**EXERCISE INSTRUCTIONS:** A verbatim copy of the line containing "[138 136 131" and all lines after it, up to and including the final line of the records, is the only acceptable output.

**EXERCISE INPUTS:**

Each row, then one of two labels for whether it has a hidden trait; a new part has new ones
In the rows, zero is written as 128.
[123 112 134  94 108 134 119 172 137 143 131 149   7 237 135 133 140 127
 106 107 134 130 107 142 119 134 129]  T
[113 132 137 100 108 108 116 160 139 137 143 145  34 223 126 132 140 126
 116  89 135 137 123 149 129 138 123]  T
[114 146 130 100 133 161 126  45 124 113 138 127  62 124 141 128 103 139
 131 127 116 152 124 142 122 130 116]  T
[126  99 135  88 112 141 120 154 139 145 121 144  36 209 140 132 152 112
 106 113 121 119 115 143 127 133 131]  T
[139 129 125  91 100 127 130 145 116 166 107 133  92 179 133 128 136 128
 114 139 152 126 128 142 112 123 126]  F
[119 152 128  89 128 145 129 104 118 121 112 117 164  43 125 129 108 132
 144 134 122 159 142 133 113 125 113]  T
[122 115 130  84 128 128 119 132 138 127 138 138 102 165 137 127 139 115
 122  93 133 126 119 138 140 133 132]  T
[118 153 126  94 126 129 133 102 117 138 109 116 180  81 124 129 116 132
 145 140 124 145 145 131 114 122 117]  T
[139 133 123 107 100 101 131 156 118 159 127 138  65 249 128 126 137 133
 109 129 168 127 122 146 117 125 128]  F
[140 133 121 115 126  95 130 161 124 139 157 139  76 249 136 120 131 135
 107 116 165 112 117 134 139 129 132]  F
[136 143 126  88 114 108 132 114 118 153 113 126 177  70 114 129 135 130
 129 145 152 127 144 127 125 126 129]  T
[128 154 127 109 110 103 130 117 115 159 115 124 171 143 105 132 130 137
 136 134 152 141 150 138 112 128 118]  T
[122 139 124 100 127  95 123 151 131 125 156 139  64 255 138 123 127 129
 119  87 159 134 121 148 130 133 122]  F
[ 94 158 136  74 124 178 113 144 133 143 124 138   1 116 156 131  96 128
 127  90 111 189 121 165 108 134 101]  T
[117 133 126  90 138 120 123 140 135 130 155 137  89 171 141 123 122 125
 121  95 130 131 120 137 139 132 124]  F
[112 125 133  90 143 141 122 113 139 115 134 126 139  71 131 131 126 121
 138 112 100 135 130 124 138 132 125]  F
[142 126 129  97 102 122 132 131 117 164 101 129 126 142 118 133 140 129
 120 154 145 126 133 131 110 124 130]  F
[109 138 133  93 135 121 118 129 140 121 144 133 100 121 126 131 121 128
 134  89 123 145 128 139 134 136 121]  F
[116 125 134 106 105 136 118 188 135 145 141 147   1 255 145 131 131 131
 107 107 128 144 111 158 117 135 122]  T
[128 134 123  71 127 124 130  98 122 156 106 121 211  37 124 126 127 115
 143 124 141 128 139 120 116 120 122]  T
[127 131 134  99 104 134 128 107 122 148  91 119 168  71 111 140 141 125
 138 150 112 137 151 138 112 127 123]  F
[110 124 136  86 130 152 118 137 138 129 133 136  48 125 147 132 127 123
 123 108 105 142 121 140 126 134 125]  T
[119 123 134 100 125 136 116 140 143 127 140 140  68 156 133 132 131 123
 122  94 123 136 120 144 135 136 127]  T
[133 143 124  91 116  99 128 119 122 152 120 131 163 146 116 126 138 121
 130 120 156 121 138 129 123 125 127]  T
[112 118 135  80 136 168 120 127 139 121 129 131  72  64 147 131 121 118
 131 117  93 139 120 133 133 131 124]  T
[105 132 128  77 145 147 118 119 139 120 142 130 113  86 149 125 117 115
 133  88 117 139 122 136 137 132 120]  F
[131 134 123  95 109 117 123 148 124 153 134 132  56 255 147 123 129 122
 113 104 161 129 122 158 126 129 120]  F
[109 131 132  89 132 187 119 151 135 120 136 134  28 149 160 127 106 123
 123  98 101 154 111 147 122 132 116]  T
[126 127 128 102 109  91 122 156 132 147 143 143  70 251 121 129 147 125
 113  98 154 121 127 149 131 135 131]  T
[137 123 126 103 113  86 126 153 129 143 133 138 126 219 118 128 149 127
 115 106 161 114 129 133 136 132 136]  T
[126 138 127  84 112  95 124 127 130 162 125 139 136 160 113 130 144 123
 124  96 170 130 130 140 122 129 126]  T
[118 153 130 101 135 150 128 133 123 121 132 123 102  74 129 131 100 142
 135 128 106 163 130 139 115 128 114]  T
[138 136 131 112  92 102 133 138 117 162  95 130 135 180  97 139 145 141
 123 159 148 130 145 134 104 127 129]  F
[114 123 133  79 128 187 119 162 134 135 137 143   1 146 160 127 116 124
 112 116 108 143 106 137 120 130 121]  T
[118 166 130 113 123 127 129 129 120 128 128 121 124 160 113 132 108 148
 138 133 129 155 142 143 109 130 116]  T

**REPLY:**
[138 136 131 112  92 102 133 138 117 162  95 130 135 180  97 139 145 141
 123 159 148 130 145 134 104 127 129]  F
[114 123 133  79 128 187 119 162 134 135 137 143   1 146 160 127 116 124
 112 116 108 143 106 137 120 130 121]  T
[118 166 130 113 123 127 129 129 120 128 128 121 124 160 113 132 108 148
 138 133 129 155 142 143 109 130 116]  T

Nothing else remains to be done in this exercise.